▶ [ABOUT THIS TASK] Restate word for word the lines of the material below, from the line with "k347 is swapped with k581" to the line with "168 133 138", both lines included, and no others.

Start of Block

In the rows, 128 means zero.
The rows below come in pairs that one turn or mirror swaps. Which row does each named row swap with?
k127: [148 121 144 103  88  95 101 116 121 134 123 125 132 119]
k801: [151 112 149  98  90  97  96 122 130 137 130 131 133 121]
k144: [143 121 130  99  88  95 110 109 123 132 120 132 123 129]
k874: [129 108 136 139 125 136 115 127 121 140 125 101 105 128]
k248: [146 118 142  97  90  93 105 120 117 136 121 124 123 121]
k480: [127 141 193  91 121 131 102 109 148 118 140 115 122 127]
k564: [140 122 147 135 132 132 116 123 122 145 121  90 102 121]
k573: [122  91 172 123 112 120 104 126 147 138 152 145 114 144]
k68: [122 125 148 104 109 112 137  92 136 132 117 135  86 156]
k405: [140 108 155 140 138 137 119 126 125 141 121  96 104 126]
k961: [120 131 151 110 113 113 140  88 138 130 118 134  91 151]
k754: [130 104 185 116 112 117  95 115 155 134 155 140 111 150]
k135: [139 122 141  95  90  96 105 113 113 128 121 127 126 128]
k131: [152 119 143 100  92  99  96 123 121 138 124 121 132 118]
k919: [133  93 184 122 115 127  93 121 147 129 149 133 115 148]
k561: [133 124 147 127 135 137 123 116 117 139 120  91  99 124]
k350: [118 129 141 103 107 102 136  95 127 129 119 141  99 145]
k472: [139  97 181 108 109 118  96 115 152 136 155 144 122 145]
k800: [130 111 184 113 120 119 101 121 154 135 154 142 106 160]
k474: [164 136 163 104 130 137 122 106 159 147 120 106 119 118]
k739: [115 131 148 111 121 123 140  92 133 130 117 123  85 149]
k518: [137  99 182 108 113 113  95 115 146 131 155 147 116 144]
k352: [126 145 198  92 123 127 114 119 141 127 136 122 120 124]
k82: [166 139 156 103 118 146 110 107 160 139 118 105 118 132]
k291: [141 115 148 128 131 129 124 119 116 132 120  88  97 120]
k274: [170 130 162 109 121 138 120 104 163 147 121 112 125 130]
k558: [148 128 143 129 131 129 107 134 121 144 124  90 107 127]
k459: [128 124 143 103 108 107 140  91 134 136 115 141  96 152]
k744: [141 120 139 130 137 134 120 116 117 137 119  94  98 124]
k746: [116 129 157 108 120 119 139  92 140 130 120 135  86 155]
k476: [133 139 196  95 117 134  93 106 147 121 140 123 114 135]
k759: [142  92 183 109 107 113 101 114 153 125 152 140 110 146]
k674: [121 143 196  98 120 131 111 113 134 119 135 112 124 127]
k777: [166 140 167 111 133 137 118 112 148 149 116 107 114 116]

k754 is swapped with k564
k874 is swapped with k573
k674 is swapped with k274
k291 is swapped with k759
k352 is swapped with k82
k961 is swapped with k127
k746 is swapped with k131

The rows below come in pairs that one turn or mirror swaps. Which row does each named row swap with?
k715: [137 126 145 146 122 138 165 142 110 156 123 115 142 150 133 125 159 118
 164 139]
k891: [143 142 149 145 141 138 149 130 109 149 133 122 115 130 160 119  97 106
 124 115]
k907: [104 113 132 122 108 143 126 166 106 138 105 124 100 163 154 157 141 115
 131 152]
k551: [110 100 130 117  94 149 135 149 124 147 110 123 107 159 150 143 161 133
 135 162]
k401: [111 126 127 134 125 133 128 150 121 122 122 120 121 113 150 115  99 127
 111 112]
k58: [116 134 142 121 128 145 150 162 124 160 105  95 118 159 145 128 133 121
 141 172]
k176: [130 115 147 142 120 141 141 127 125 120 126 133 142 112 153 121 134 120
 146 100]
k924: [149 138 139 109 135 146 144 132 116 175 133 121 117 156 133 113 143 121
 131 153]
k581: [105 110 130 115 119 153 144 139 121 150 109 109 116 159 151 133 162 124
 151 172]
k741: [105 107 118 149 113 134 126 143 118 124 124 133 108 111 157 133 122 122
 119 102]
k797: [142 122 150 157 121 144 170 124 137 168 133 114 109 125 167 114 126 122
 136 135]
k209: [126 128 128 110  98 141 124 129 123 112 133 144 107 153 158 140 119 146
 131 146]
k41: [112 120 155 150 124 137 171 133 127 142 115 125 139 136 157  88 123 126
 128 147]
k321: [118 107 125 147 107 130 138 149 107 121 125 137 141 126 135 129 147 126
 140 103]
k556: [145 149 132 117 149 143 132 146 104 162 127 121 122 156 134 124 120 105
 124 131]
k470: [128 133 141 127 117 139 153 136 124 144 115 108 112 171 165 120  99 141
 144 164]
k214: [113 129 120 121 143 156 150 123 118 159 122 103 122 141 145 136 156 107
 161 153]
k428: [122 129 115 110 129 140 110 161 100 141 119 134 115 155 132 139 130 112
 115 127]
k433: [104  92 123 142  88 141 139 153 132 138 115 129  98 132 163 142 149 134
 126 138]
k171: [144 125 144 142 126 142 153 111 127 149 140 127 121 117 156 105 112 125
 122 113]
k185: [113 119 125 128 105 132 132 137 121 116 118 126 111 150 166 122  87 147
 125 135]
k865: [127 128 144 142 131 147 164 141 125 175 116 101 109 154 155 133 147 112
 153 163]
k869: [121 127 140 140 132 147 161 144 125 174 114 103 108 156 154 135 149 110
 154 163]
k975: [149 147 146 117 118 145 146 114 127 136 141 131 113 157 160 127 114 140
 142 156]
k50: [124 114 114 107 113 138 112 142 111 134 132 144 113 134 132 121 136 130
 106 120]
k827: [135 139 145 146 143 136 139 138 104 140 132 123 115 133 160 127  91 108
 122 112]
k649: [147 122 141 139 119 147 156 112 127 149 143 128 119 118 159 105 116 128
 117 117]
k986: [ 88 101 140 139 103 135 152 153 124 126 104 133 131 143 155 106 140 132
 124 152]
k382: [121 111 153 128 113 149 148 144 125 139 109 120 135 150 149 139 169 118
 167 149]
k630: [102 117 104 127 133 147 129 121 115 127 129 123 123 109 146 132 136 113
 139 111]
k271: [109 119 136 126 120 142 128 168 103 143 107 120 103 170 154 157 132 112
 135 157]
k206: [115  99 129 118  90 154 141 147 125 149 115 126 105 156 152 139 162 133
 129 163]
k347: [121 120 130 136 134 143 140 113 120 127 136 125 127 108 157 104 115 122
 125 108]
k340: [107 111 116 150 118 134 129 140 119 127 126 133 109 110 157 130 119 119
 120 101]

k50 is swapped with k924
k470 is swapped with k185
k58 is swapped with k401
k347 is swapped with k581
k176 is swapped with k382
k209 is swapped with k975
k891 is swapped with k907

The rows below come in pairs that one turn or mirror swaps. Which row does each named row swap with?
k727: [127 121 138 143 110 124 139 117 121 131 103 137 145 151 101  95 144]
k799: [113 128 112 114 141 130 139 129 124  81 115 141 131 125 144 117 120]
k889: [128 150 142 144 126 116 123 120 125 101 138 149 136 124 162 157 142]
k695: [103 117 152 157 140 117 112 124 120 121 143 124 159 158 137 122 143]
k407: [122 111 141 139 127  91 135 130 156 120 126 123 143 156 141 114 103]
k758: [133 146 136 146 109 130 117 107 109 111 118 148 127 120 139 144 161]
k373: [ 97 148 133 146 129 136  97 138 110 121 121 141 126 126 128 137 138]
k174: [148  98 114 142 138 113 135 110 128 139 137 117 135 126 118 134 142]
k284: [144 124 148 145 106 133 109 126 120 129 126 144 133 162 110 146 127]
k153: [101 163 136 128 137 126 131 136 136 144 132 152 141 123 126 114 137]
k348: [109 128 139 153 128 128  94 109 102 133 134 137 135 129 110 111 144]
k997: [126 129 143 111 133 107 141 114 159 132 139 146 133 143 140 129 100]
k684: [160 128 110 127 136 132 155 110 129 125 135 134 116 128 127 125 123]
k605: [133  92 122 145 132  99 133 124 146 128 132 107 143 148 128 117 128]
k637: [120 106 137 139 132  94 136 131 154 117 120 118 149 147 138 113 103]
k735: [121 157 144 156 121  98 118 111 122 100 111 154 127 119 124 115 115]
k314: [124 129 134 154  99 131 123 115 105 111 101 141 134 135 119 114 158]
k241: [144 114 113 150 142 121 144 119 123  87 114 119 128 142 144 118 116]
k574: [113 110 151 175 133 127 127 104 116 127 124 136 125 125 141 141 145]
k96: [114 135 123 102 143 124 145 116 148 109 134 148 127 126 146 127 111]
k160: [128 148 139 118 116 137 114 141 120 115 118 141 119 130 132  94 150]
k139: [129 127 141 104 134 112 142 117 153 132 146 141 135 135 139 131 102]

k695 is swapped with k153
k735 is swapped with k284
k684 is swapped with k241
k889 is swapped with k727
k758 is swapped with k314

The rows below come in pairs that one turn or mirror swaps. Which row does each named row swap with?
k783: [141  94 126 151 115 114 131 135 162 138  96 118 121 163 131 168 133 138
 144 164 139 117 120 122 133 112]
k75: [182 139 153 102 170 113 147 149 161 112 116 128 112 122 133 161 121 119
 119 123 132 123 138  88 101 111]
k296: [136  96 138 128 117 115 130 146 155 130 104 115 119 169 119 191 154 151
 143 142 143 156 132 110 111 106]
k441: [169 101 164 131 156 120 133 142 161 121 109 124 126 135 167 177 152 132
 130 163 143 116 131 119  89 121]
k533: [118 119 139 116 140 149 126 142 158 110 110 114 117 124 157 165 117 143
 138 125 134 114 128 102 154 108]
k905: [175 116 134 120 143 123 111 129 159 104  95 112 116 135 161 176 126 130
 149 117 116 141 114 114 111  98]
k960: [154 108 145 140 114 123 126 140 166 118  96 110 118 145 163 176 133 135
 149 159 134 110 129 139 110 112]
k690: [197 107 179 125 167 119 146 140 170 109 113 129 132 120 131 179 130 148
 133 135 140 165 131 124 129 105]
k560: [151 112 140 124 155 110 132 142 153 123 114 119 129 142  78 170 146 141
 131 115 138 164 135  82 125 115]
k128: [158 136 136 108 143 112 150 149 157 102 115 115 106 135 111 156 129 115
 126  98 122 117 134  92 145 103]
k820: [134 107 172 124 161 147 147 147 165 116 123 126 133 112 135 167 124 156
 127 140 152 130 138 111 166 116]
k774: [166 121 137 134 155 105 155 142 166 131 114 131 124 135  77 150 113 133
 125 132 139 136 133  94 154 114]
k648: [151  82 170 149 138 120 144 142 161 119 113 117 134 145 140 177 172 139
 134 157 145 117 133 135 138 121]
k978: [183 136 160 128 171 112 149 142 168 111 115 125 130 106  96 150 116 128
 125 122 133 132 142 102 137 121]
k613: [157 117 164 139 175 125 151 140 162 111 112 129 134 125  68 175 135 138
 123 144 135 113 138  98 131 115]
k856: [133 117 136 130 119 130 138 144 160 112  94 116 106 162 121 191 130 136
 141 154 127  95 127 117 108  96]

k533 is swapped with k820
k613 is swapped with k856
k905 is swapped with k690

The rows below come in pairs that one turn or mirror swaps. Which row does each named row swap with?
k970: [138 128  92 148 141 146 145 142 114 132 144 138 125 121 164 138 106 119
 130 130 171 138 118  92 146 118 146 117 144 118]
k280: [127 146 126 102 139  98  97 163 126 121 114 135 109 154 130 149 107 114
 104 133 132 147 118 120 154 126 140  84 134 154]
k619: [112 121 136 131 154 143 128 128 128 137 128 139 116 123 169 128 109 120
 137 125 160 149 143 148 150  92 134 122 126 157]
k958: [137 150 101 134 117 113 146 129  93 120 125 154 123 154 152 123  95 101
 119 118 129 133 122 111 136 138 145 101 139 100]
k106: [139 147 105 116 140 131 112 145 107 112 130 131 112 168 136 155  95 130
 106 122  99 132 122 157 145 120 124 104 167 124]
k994: [124 136 113 133 115 111 125 152 137 120 155 138 111 139 150 143 111 112
 120 129  97 137 115 165 146 111 132 105 147 119]
k465: [122 155 116 134 124 112 162 127 101 128 100 121 123 123 154 122 109 124
 131 102 137 134 164 105 144  91 133 118 151 127]
k273: [125 149 100 121 132 117 151 143 115 133 132 134 126 137 138 143 104 128
 120 125 135 148 125  89 149 102 121  99 200 142]
k570: [127 144 155 116 128 138 126 179 102 137 108 130 114 110 146 135  86 120
 114 138 120 138 114 110 155 114 136 119 135 131]
k896: [134 143 130 152 136 136 142 129 113 111 114 171 117 151 129 178 112 130
 117 139 147 123 151 115 141 121 105 115 142 145]
k435: [107 141 118 116 105 149 138 145 103 136  95 134 132 144 147 147 122 113
 101  91 155 144 137 140 145 111 105 119 118 137]
k678: [148 144 117 141 144 148 128 158 133 125 138 146 134 145 172 142 121 125
 130 115 155 163 145 156 124  89 131 110 127 138]
k19: [139 128 112 118  95 128 111 149 121 116 124 132 114 140 148 145 124 138
 115 131 146 134 106 122 190 111 101 103 157 144]
k161: [126 132 105 132 146 140 109 151 132 133 104 132 114 124 130 160 127 109
 117 119 152 113 168 130 149 111 141 113 118 155]

k994 is swapped with k678
k273 is swapped with k465
k280 is swapped with k161

The rows below come in pairs that one turn or mirror swaps. Which row does each named row swap with?
k607: [152 111 136 112 133 141 120 129 131 127 110 129 118 131 137 148 143 139
 148 124 126 114 113 122 105 155 157 105 118 130 166 109  83 119 126 134
 134 112]
k881: [160 121 138  91 115 116 145 131 113 135 124 124 138 152 123 125 131 116
 109 157 136 134 121 125 152 156 128 123 124 152 148 137 136 116  95 135
 110 124]
k550: [159 138 124 118 115 107 125 118 126 124 130 121 140 134 143 128 115 127
 123 160 149 166 124 123 154 116 144 143 120 167 155 144  92 137 113 163
 118 161]
k81: [141 112 132 105 134 152 146 169 124 133 125 110 150 115  95 116 144 146
 139 138 136 159 129 130 126 163 172 145 143 118 159 118 135 143 146 113
 143 165]
k623: [167 116 128  92 108 114 145 115 123 139 130 116 150 142 125 121 121 127
 104 161 149 141 129 131 154 154 126 137 127 140 134 143 136 108 111 139
 125 126]
k718: [147 135 127 131 121 120 114 121 137 107 114 155 133 127 122 135 130 119
 137 149 138 159 131 136 113 139 168 128 137 152 149 138  66 138 134 144
 142 131]
k61: [179 101 138  99 117 128 129 110 138 131 130 108 127 134 150 126 124 144
 130 138 154 119 113 118 138 150 132  97 103 125 148 123 120 104 115 151
 117 127]
k834: [152 124 132 129 127 138 123 147 145 104 129 132 140 107 110 109 130 141
 148 143 155 182 132 131 122 141 183 127 137 131 152 131 101 154 154 138
 141 180]
k431: [145 105 152 133 143 139 142 148 115 139 117 102 115 142 134 116 143 156
 155 135 144 141 102 105 122 125 159 112 122 141 185 115 119 156 122 135
 106 150]
k26: [157 131 130 135 123 115 129 125 145 120 132 135 156 118 107 106 121 139
 121 162 159 180 139 136 129 135 163 148 154 136 128 143 111 145 146 137
 143 155]
k566: [180 105 138 101 111 120 133 103 136 123 128 117 130 138 149 125 120 135
 121 144 157 129 117 124 140 149 128 107 110 137 141 137 119 103 112 156
 120 122]
k415: [134 126 140 107 135 146 143 177 115 124 119 127 142 126  92 117 148 128
 138 143 128 162 127 127 128 160 173 137 144 140 166 123 131 154 131 115
 129 165]
k831: [148 114 135 110 142 153 132 159 120 138 123  92 127 121 138 137 141 157
 155 123 130 134 106 108 128 136 162 127 112 132 186 101 108 141 129 138
 122 168]
k559: [146 112 136 108 140 157 138 166 132 130 127 111 140 111  99 118 137 155
 146 131 139 155 129 125 114 159 176 141 145 116 158 113 129 144 148 114
 148 165]
k25: [149 115 138 125 132 151 130 157 140 104 124 125 136 106 108 113 137 145
 153 132 150 173 127 129 112 150 185 129 138 125 160 126 108 152 156 134
 145 176]
k344: [173 117 130  97 110 112 136 106 131 135 133 120 143 140 130 123 110 131
 106 161 154 141 132 128 146 147 126 134 130 142 129 145 128 107 110 144
 128 123]
k5: [152 123 145 142 124 107 136 120 119 127 121 123 125 150 135 108 124 134
 133 162 157 168 116 115 140 111 149 124 129 166 162 146 107 156 113 152
 104 147]
k738: [130 124 136 118 133 145 119 143 130 117 132  93 139 124 116 109 137 131
 134 145 139 178 130 148  88 143 154 138 150 147 159 130  73 133 129 122
 156 150]
k52: [169  97 142 105 137 140 138 129 135 149 129  98 136 128 132 125 136 163
 132 130 144 110 112 116 121 157 139 113 124 107 149 106 135 113 129 127
 129 122]
k998: [148 111 139  99 126 136 122 118 125 133 133  80 131 142 143 120 132 132
 120 144 140 140 119 141 100 149 122 119 129 146 156 127  84 101 103 131
 141 117]

k998 is swapped with k738
k559 is swapped with k344
k718 is swapped with k607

End of Block

▶ [FINISHED EXERCISE]
k347 is swapped with k581
k176 is swapped with k382
k209 is swapped with k975
k891 is swapped with k907

The rows below come in pairs that one turn or mirror swaps. Which row does each named row swap with?
k727: [127 121 138 143 110 124 139 117 121 131 103 137 145 151 101  95 144]
k799: [113 128 112 114 141 130 139 129 124  81 115 141 131 125 144 117 120]
k889: [128 150 142 144 126 116 123 120 125 101 138 149 136 124 162 157 142]
k695: [103 117 152 157 140 117 112 124 120 121 143 124 159 158 137 122 143]
k407: [122 111 141 139 127  91 135 130 156 120 126 123 143 156 141 114 103]
k758: [133 146 136 146 109 130 117 107 109 111 118 148 127 120 139 144 161]
k373: [ 97 148 133 146 129 136  97 138 110 121 121 141 126 126 128 137 138]
k174: [148  98 114 142 138 113 135 110 128 139 137 117 135 126 118 134 142]
k284: [144 124 148 145 106 133 109 126 120 129 126 144 133 162 110 146 127]
k153: [101 163 136 128 137 126 131 136 136 144 132 152 141 123 126 114 137]
k348: [109 128 139 153 128 128  94 109 102 133 134 137 135 129 110 111 144]
k997: [126 129 143 111 133 107 141 114 159 132 139 146 133 143 140 129 100]
k684: [160 128 110 127 136 132 155 110 129 125 135 134 116 128 127 125 123]
k605: [133  92 122 145 132  99 133 124 146 128 132 107 143 148 128 117 128]
k637: [120 106 137 139 132  94 136 131 154 117 120 118 149 147 138 113 103]
k735: [121 157 144 156 121  98 118 111 122 100 111 154 127 119 124 115 115]
k314: [124 129 134 154  99 131 123 115 105 111 101 141 134 135 119 114 158]
k241: [144 114 113 150 142 121 144 119 123  87 114 119 128 142 144 118 116]
k574: [113 110 151 175 133 127 127 104 116 127 124 136 125 125 141 141 145]
k96: [114 135 123 102 143 124 145 116 148 109 134 148 127 126 146 127 111]
k160: [128 148 139 118 116 137 114 141 120 115 118 141 119 130 132  94 150]
k139: [129 127 141 104 134 112 142 117 153 132 146 141 135 135 139 131 102]

k695 is swapped with k153
k735 is swapped with k284
k684 is swapped with k241
k889 is swapped with k727
k758 is swapped with k314

The rows below come in pairs that one turn or mirror swaps. Which row does each named row swap with?
k783: [141  94 126 151 115 114 131 135 162 138  96 118 121 163 131 168 133 138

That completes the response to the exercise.